These are the activations of a small neural network, seen along a few directions. Each row is one input.
In each table, some parts of the input vary, and every possible input appears once, in random order.
A made-up example of a description, with smaller parts first: values(2) and (point or ring(9) or (line(4) and ring(5))).
Shared parts are said once, and a part with two or three values counts as separate values.
In the rows, zero is written as 128.

Other details of the inputs vary at random and push rows far along two fixed directions, the same in every table; ignore that.

A family of inputs:
R1: [142 109 136 177  64 101 151 128 128 141 151 151]
R2: [141 142 143 140 135 139 130 129 128 120 127 158]
R3: [130 130 177 144 121 166 137 128 118 116 131 173]
R4: [125 129 154 162  68  90 159 107 133 145 149 152]
R5: [125 143  66  88 137  50 136 127 165 135 126  42]
R6: [135 139 111  85 194 147 111 141 140  97 114  89]
R7: [118 118 192 145 152 200 103 131  92 137 114 146]
R8: [118 142  46 100 108  28 142 137 143 147 139  70]
R9: [116 101 162 141 128 181 126 139 116 107 119 175]
R10: [ 95 112 124  64 203 179 101 139 112  82  89 114]
R11: [157 124 134 144  93 129 145 115 140 147 149 147]
R12: [133 115 123 167  81 105 140 134 133 143 141 162]
R13: [148 136 129 159  89 115 143 118 145 153 146 171]
R14: [114 137 126  95 193 185  74 132 106 120  98  90]
R15: [118 148  83  87 148 125 126 146 151 124 129  95]
R16: [129  99 161 119 153 175 116 117  96  91 104 156]
R17: [120 141  96 125 150  98 116 129 131 158 138  52]
R18: [140 138 141 161  87  90 147 108 127 141 139 163]
Each input here is: values(3) and (point or ring(5)).
- Changing only the values(3) part turns R4 into R18. The same change can be made to R10. Which row results? => R8
- Which other rows agree with R16 in the values(3) part? List them by row number. => R1, R5, R6, R11, R17
- Which other rows does R2 become when the values(3) part takes its other values? List them by row number. => R3, R6

A family of inputs:
R19: [124 128 149 178  60  76 156 123 113 159 164 112]
R20: [135 149 126  78 183 146 121 137 134  93 110 121]
R21: [151  97 178 184  87 137 144 104 105 139 145 171]
R22: [103 129 112 115 155 134 104 140 108 137 119  75]
R23: [125 137 111  88 180 162 113 150 157 102 124 103]
R24: [144 146 121 163  90  78 134 117 136 163 152 141]
R25: [100 148  84  61 174 113 123 132 144 120 104  50]
R26: [130 132 143 169  86 136 130 140 130 163 147 141]
R27: [112 112 128  85 190 201 101 136 110  58  82 179]
R28: [134 158  42  84 152  93 111 154 156 141 126  42]
R29: [125 150 151 151 113 123 147 123 127 137 140 149]
R30: [119 129  96  74 176 109 119 145 131 105 117  56]
R31: [124 117 131 119 151 149  98 122 105 122 124 109]
R32: [126 130 164 167 102 161 144 133 131 139 149 159]
R33: [117 153  42  81 146  52 111 130 159 150 133  35]
R34: [122 103 114  80 176 207 125 147 120  87 104 169]
R35: [121 107 135 145  82 109 139 120 129 112 124 180]
R36: [152 110 167 141 158 211 121 124 122 108 107 174]
R37: [149 129 121 162  60  50 159 104 152 160 154 126]
R38: [148 118 180 168  71 109 165  99 127 142 150 177]
R39: [125 156  95 163  72  41 149 131 144 194 163 107]
R40: [121 106 209 141 148 219  98 111  83 120 100 192]
R41: [112 100 120 141 101  92 137 139 127 116 131 138]
R42: [151 128 154 134 159 166 124 113 123 107 105 167]
- Changing only one part turns R20 into R30. The same change can be made to R42. Which row results? => R21
- Describe the family of inputs behind these rows. => line(4) and (point or ring(5))
- Which other rows agree with R28 in the line(4) part? List them by row number. => R23, R26, R32, R34, R36
- A walk changes only the line(4) part. It starts at R34 and steps to R27. List the rest of the walk in order. => R35, R41
- Which other rows does R32 become when the line(4) part takes its other values? List them by row number. => R19, R25, R29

____________________

> _EXERCISE REQUIREMENTS_
Transcribe the material exactly as it reads.

> _OUTPUT_
These are the activations of a small neural network, seen along a few directions. Each row is one input.
In each table, some parts of the input vary, and every possible input appears once, in random order.
A made-up example of a description, with smaller parts first: values(2) and (point or ring(9) or (line(4) and ring(5))).
Shared parts are said once, and a part with two or three values counts as separate values.
In the rows, zero is written as 128.

Other details of the inputs vary at random and push rows far along two fixed directions, the same in every table; ignore that.

A family of inputs:
R1: [142 109 136 177  64 101 151 128 128 141 151 151]
R2: [141 142 143 140 135 139 130 129 128 120 127 158]
R3: [130 130 177 144 121 166 137 128 118 116 131 173]
R4: [125 129 154 162  68  90 159 107 133 145 149 152]
R5: [125 143  66  88 137  50 136 127 165 135 126  42]
R6: [135 139 111  85 194 147 111 141 140  97 114  89]
R7: [118 118 192 145 152 200 103 131  92 137 114 146]
R8: [118 142  46 100 108  28 142 137 143 147 139  70]
R9: [116 101 162 141 128 181 126 139 116 107 119 175]
R10: [ 95 112 124  64 203 179 101 139 112  82  89 114]
R11: [157 124 134 144  93 129 145 115 140 147 149 147]
R12: [133 115 123 167  81 105 140 134 133 143 141 162]
R13: [148 136 129 159  89 115 143 118 145 153 146 171]
R14: [114 137 126  95 193 185  74 132 106 120  98  90]
R15: [118 148  83  87 148 125 126 146 151 124 129  95]
R16: [129  99 161 119 153 175 116 117  96  91 104 156]
R17: [120 141  96 125 150  98 116 129 131 158 138  52]
R18: [140 138 141 161  87  90 147 108 127 141 139 163]
Each input here is: values(3) and (point or ring(5)).
- Changing only the values(3) part turns R4 into R18. The same change can be made to R10. Which row results? => R8
- Which other rows agree with R16 in the values(3) part? List them by row number. => R1, R5, R6, R11, R17
- Which other rows does R2 become when the values(3) part takes its other values? List them by row number. => R3, R6

A family of inputs:
R19: [124 128 149 178  60  76 156 123 113 159 164 112]
R20: [135 149 126  78 183 146 121 137 134  93 110 121]
R21: [151  97 178 184  87 137 144 104 105 139 145 171]
R22: [103 129 112 115 155 134 104 140 108 137 119  75]
R23: [125 137 111  88 180 162 113 150 157 102 124 103]
R24: [144 146 121 163  90  78 134 117 136 163 152 141]
R25: [100 148  84  61 174 113 123 132 144 120 104  50]
R26: [130 132 143 169  86 136 130 140 130 163 147 141]
R27: [112 112 128  85 190 201 101 136 110  58  82 179]
R28: [134 158  42  84 152  93 111 154 156 141 126  42]
R29: [125 150 151 151 113 123 147 123 127 137 140 149]
R30: [119 129  96  74 176 109 119 145 131 105 117  56]
R31: [124 117 131 119 151 149  98 122 105 122 124 109]
R32: [126 130 164 167 102 161 144 133 131 139 149 159]
R33: [117 153  42  81 146  52 111 130 159 150 133  35]
R34: [122 103 114  80 176 207 125 147 120  87 104 169]
R35: [121 107 135 145  82 109 139 120 129 112 124 180]
R36: [152 110 167 141 158 211 121 124 122 108 107 174]
R37: [149 129 121 162  60  50 159 104 152 160 154 126]
R38: [148 118 180 168  71 109 165  99 127 142 150 177]
R39: [125 156  95 163  72  41 149 131 144 194 163 107]
R40: [121 106 209 141 148 219  98 111  83 120 100 192]
R41: [112 100 120 141 101  92 137 139 127 116 131 138]
R42: [151 128 154 134 159 166 124 113 123 107 105 167]
- Changing only one part turns R20 into R30. The same change can be made to R42. Which row results? => R21
- Describe the family of inputs behind these rows. => line(4) and (point or ring(5))
- Which other rows agree with R28 in the line(4) part? List them by row number. => R23, R26, R32, R34, R36
- A walk changes only the line(4) part. It starts at R34 and steps to R27. List the rest of the walk in order. => R35, R41
- Which other rows does R32 become when the line(4) part takes its other values? List them by row number. => R19, R25, R29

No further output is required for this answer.